◆ **YOUR INSTRUCTIONS**
Only the lines from the first line of the records through the line containing "Some rows, each" belong in the answer. Copy them exactly.
········
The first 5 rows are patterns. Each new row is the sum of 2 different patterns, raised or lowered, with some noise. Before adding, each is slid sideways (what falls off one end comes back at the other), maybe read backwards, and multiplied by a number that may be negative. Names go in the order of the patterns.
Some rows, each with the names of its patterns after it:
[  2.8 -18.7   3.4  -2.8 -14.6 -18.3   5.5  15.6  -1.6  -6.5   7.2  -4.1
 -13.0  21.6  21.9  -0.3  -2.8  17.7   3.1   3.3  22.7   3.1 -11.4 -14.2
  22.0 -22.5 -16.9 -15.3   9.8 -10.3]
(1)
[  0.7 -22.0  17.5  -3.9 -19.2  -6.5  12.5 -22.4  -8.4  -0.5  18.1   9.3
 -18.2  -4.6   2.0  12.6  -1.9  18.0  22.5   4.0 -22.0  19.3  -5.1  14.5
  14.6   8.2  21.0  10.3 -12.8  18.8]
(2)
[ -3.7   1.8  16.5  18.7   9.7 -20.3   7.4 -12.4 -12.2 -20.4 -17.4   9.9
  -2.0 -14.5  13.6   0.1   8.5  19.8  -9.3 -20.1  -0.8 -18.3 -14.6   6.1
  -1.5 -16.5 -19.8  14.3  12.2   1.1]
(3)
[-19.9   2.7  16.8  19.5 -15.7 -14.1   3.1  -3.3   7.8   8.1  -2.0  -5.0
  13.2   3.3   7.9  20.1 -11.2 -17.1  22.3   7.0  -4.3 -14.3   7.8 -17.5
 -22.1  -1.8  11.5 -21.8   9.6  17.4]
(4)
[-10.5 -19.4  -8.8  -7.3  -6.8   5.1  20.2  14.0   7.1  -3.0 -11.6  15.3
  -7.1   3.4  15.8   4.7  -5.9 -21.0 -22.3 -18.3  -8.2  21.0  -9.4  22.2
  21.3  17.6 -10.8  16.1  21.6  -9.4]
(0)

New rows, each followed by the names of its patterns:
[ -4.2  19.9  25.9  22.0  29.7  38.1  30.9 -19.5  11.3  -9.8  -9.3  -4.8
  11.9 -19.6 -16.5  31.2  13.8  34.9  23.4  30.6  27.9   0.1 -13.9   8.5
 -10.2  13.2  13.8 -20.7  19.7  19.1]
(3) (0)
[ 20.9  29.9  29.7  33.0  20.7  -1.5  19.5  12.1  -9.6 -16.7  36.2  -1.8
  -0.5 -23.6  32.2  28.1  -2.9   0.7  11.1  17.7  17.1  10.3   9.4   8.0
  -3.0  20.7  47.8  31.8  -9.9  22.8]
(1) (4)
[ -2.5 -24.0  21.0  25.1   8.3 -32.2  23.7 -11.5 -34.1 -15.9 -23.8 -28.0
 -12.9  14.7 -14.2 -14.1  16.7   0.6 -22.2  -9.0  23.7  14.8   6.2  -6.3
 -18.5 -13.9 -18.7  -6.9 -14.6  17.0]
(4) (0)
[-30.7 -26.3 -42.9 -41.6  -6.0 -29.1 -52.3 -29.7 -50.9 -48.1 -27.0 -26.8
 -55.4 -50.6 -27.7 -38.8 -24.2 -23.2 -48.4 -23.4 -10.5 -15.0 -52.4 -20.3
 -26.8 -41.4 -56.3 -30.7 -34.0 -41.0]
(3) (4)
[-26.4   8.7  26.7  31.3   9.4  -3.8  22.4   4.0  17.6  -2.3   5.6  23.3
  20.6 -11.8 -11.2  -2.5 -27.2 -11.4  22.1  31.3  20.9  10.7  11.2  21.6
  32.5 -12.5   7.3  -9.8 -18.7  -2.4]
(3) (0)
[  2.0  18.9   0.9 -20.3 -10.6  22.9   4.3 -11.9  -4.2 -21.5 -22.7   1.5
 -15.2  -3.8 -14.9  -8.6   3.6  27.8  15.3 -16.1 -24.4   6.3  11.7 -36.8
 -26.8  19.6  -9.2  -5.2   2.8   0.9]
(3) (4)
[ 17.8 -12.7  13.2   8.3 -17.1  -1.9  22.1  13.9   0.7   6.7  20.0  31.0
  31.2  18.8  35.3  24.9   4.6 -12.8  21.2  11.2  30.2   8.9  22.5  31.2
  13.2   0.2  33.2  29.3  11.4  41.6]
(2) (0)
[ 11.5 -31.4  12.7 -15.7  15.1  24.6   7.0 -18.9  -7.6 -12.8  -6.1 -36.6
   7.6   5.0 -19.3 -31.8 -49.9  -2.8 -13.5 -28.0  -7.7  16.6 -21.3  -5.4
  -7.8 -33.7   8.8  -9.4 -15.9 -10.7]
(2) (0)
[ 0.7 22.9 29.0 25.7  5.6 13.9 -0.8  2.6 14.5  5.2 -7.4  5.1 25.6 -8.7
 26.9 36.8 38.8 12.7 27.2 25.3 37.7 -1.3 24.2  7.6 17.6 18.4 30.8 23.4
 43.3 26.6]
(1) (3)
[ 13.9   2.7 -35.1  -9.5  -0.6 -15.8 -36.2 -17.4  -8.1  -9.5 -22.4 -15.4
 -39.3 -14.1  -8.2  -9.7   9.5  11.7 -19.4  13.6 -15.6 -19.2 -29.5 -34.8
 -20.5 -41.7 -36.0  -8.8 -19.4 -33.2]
········
◆ **RESPONSE AREA**
The first 5 rows are patterns. Each new row is the sum of 2 different patterns, raised or lowered, with some noise. Before adding, each is slid sideways (what falls off one end comes back at the other), maybe read backwards, and multiplied by a number that may be negative. Names go in the order of the patterns.
Some rows, each with the names of its patterns after it:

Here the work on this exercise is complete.